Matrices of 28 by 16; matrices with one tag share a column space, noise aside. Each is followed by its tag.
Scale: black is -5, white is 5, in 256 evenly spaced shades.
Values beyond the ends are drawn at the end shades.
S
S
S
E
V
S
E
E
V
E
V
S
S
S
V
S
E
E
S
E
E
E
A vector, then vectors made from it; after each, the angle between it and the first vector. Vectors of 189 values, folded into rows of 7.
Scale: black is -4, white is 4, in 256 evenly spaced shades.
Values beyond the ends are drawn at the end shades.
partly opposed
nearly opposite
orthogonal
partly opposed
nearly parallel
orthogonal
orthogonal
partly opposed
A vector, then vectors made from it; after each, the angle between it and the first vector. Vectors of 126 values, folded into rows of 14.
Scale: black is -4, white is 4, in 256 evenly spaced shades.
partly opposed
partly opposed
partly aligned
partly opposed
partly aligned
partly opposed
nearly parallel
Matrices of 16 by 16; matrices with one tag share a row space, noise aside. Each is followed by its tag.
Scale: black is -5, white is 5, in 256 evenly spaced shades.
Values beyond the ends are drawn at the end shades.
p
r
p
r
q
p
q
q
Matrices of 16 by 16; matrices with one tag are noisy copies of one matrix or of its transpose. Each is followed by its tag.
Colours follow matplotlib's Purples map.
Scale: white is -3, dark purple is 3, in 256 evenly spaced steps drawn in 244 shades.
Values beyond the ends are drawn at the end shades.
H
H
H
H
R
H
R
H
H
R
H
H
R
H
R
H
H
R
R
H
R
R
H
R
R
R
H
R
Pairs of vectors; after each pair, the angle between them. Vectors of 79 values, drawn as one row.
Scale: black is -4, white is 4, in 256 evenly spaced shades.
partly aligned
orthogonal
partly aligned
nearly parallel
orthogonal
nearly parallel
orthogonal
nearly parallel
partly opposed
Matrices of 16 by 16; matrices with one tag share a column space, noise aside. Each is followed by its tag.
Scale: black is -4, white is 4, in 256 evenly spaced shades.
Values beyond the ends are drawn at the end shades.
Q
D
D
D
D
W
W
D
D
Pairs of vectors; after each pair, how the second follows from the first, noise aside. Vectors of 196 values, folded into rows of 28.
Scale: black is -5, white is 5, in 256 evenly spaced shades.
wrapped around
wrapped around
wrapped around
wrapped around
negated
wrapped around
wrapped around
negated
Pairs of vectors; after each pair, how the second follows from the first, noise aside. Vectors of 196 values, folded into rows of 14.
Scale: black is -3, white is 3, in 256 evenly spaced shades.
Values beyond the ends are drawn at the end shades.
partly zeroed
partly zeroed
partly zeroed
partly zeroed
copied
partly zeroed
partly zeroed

# PROBLEM DETAILS:
Could you produce an exact copy of the whole listing?

# WRITTEN ANSWER:
Matrices of 28 by 16; matrices with one tag share a column space, noise aside. Each is followed by its tag.
Scale: black is -5, white is 5, in 256 evenly spaced shades.
Values beyond the ends are drawn at the end shades.
S
S
S
E
V
S
E
E
V
E
V
S
S
S
V
S
E
E
S
E
E
E
A vector, then vectors made from it; after each, the angle between it and the first vector. Vectors of 189 values, folded into rows of 7.
Scale: black is -4, white is 4, in 256 evenly spaced shades.
Values beyond the ends are drawn at the end shades.
partly opposed
nearly opposite
orthogonal
partly opposed
nearly parallel
orthogonal
orthogonal
partly opposed
A vector, then vectors made from it; after each, the angle between it and the first vector. Vectors of 126 values, folded into rows of 14.
Scale: black is -4, white is 4, in 256 evenly spaced shades.
partly opposed
partly opposed
partly aligned
partly opposed
partly aligned
partly opposed
nearly parallel
Matrices of 16 by 16; matrices with one tag share a row space, noise aside. Each is followed by its tag.
Scale: black is -5, white is 5, in 256 evenly spaced shades.
Values beyond the ends are drawn at the end shades.
p
r
p
r
q
p
q
q
Matrices of 16 by 16; matrices with one tag are noisy copies of one matrix or of its transpose. Each is followed by its tag.
Colours follow matplotlib's Purples map.
Scale: white is -3, dark purple is 3, in 256 evenly spaced steps drawn in 244 shades.
Values beyond the ends are drawn at the end shades.
H
H
H
H
R
H
R
H
H
R
H
H
R
H
R
H
H
R
R
H
R
R
H
R
R
R
H
R
Pairs of vectors; after each pair, the angle between them. Vectors of 79 values, drawn as one row.
Scale: black is -4, white is 4, in 256 evenly spaced shades.
partly aligned
orthogonal
partly aligned
nearly parallel
orthogonal
nearly parallel
orthogonal
nearly parallel
partly opposed
Matrices of 16 by 16; matrices with one tag share a column space, noise aside. Each is followed by its tag.
Scale: black is -4, white is 4, in 256 evenly spaced shades.
Values beyond the ends are drawn at the end shades.
Q
D
D
D
D
W
W
D
D
Pairs of vectors; after each pair, how the second follows from the first, noise aside. Vectors of 196 values, folded into rows of 28.
Scale: black is -5, white is 5, in 256 evenly spaced shades.
wrapped around
wrapped around
wrapped around
wrapped around
negated
wrapped around
wrapped around
negated
Pairs of vectors; after each pair, how the second follows from the first, noise aside. Vectors of 196 values, folded into rows of 14.
Scale: black is -3, white is 3, in 256 evenly spaced shades.
Values beyond the ends are drawn at the end shades.
partly zeroed
partly zeroed
partly zeroed
partly zeroed
copied
partly zeroed
partly zeroed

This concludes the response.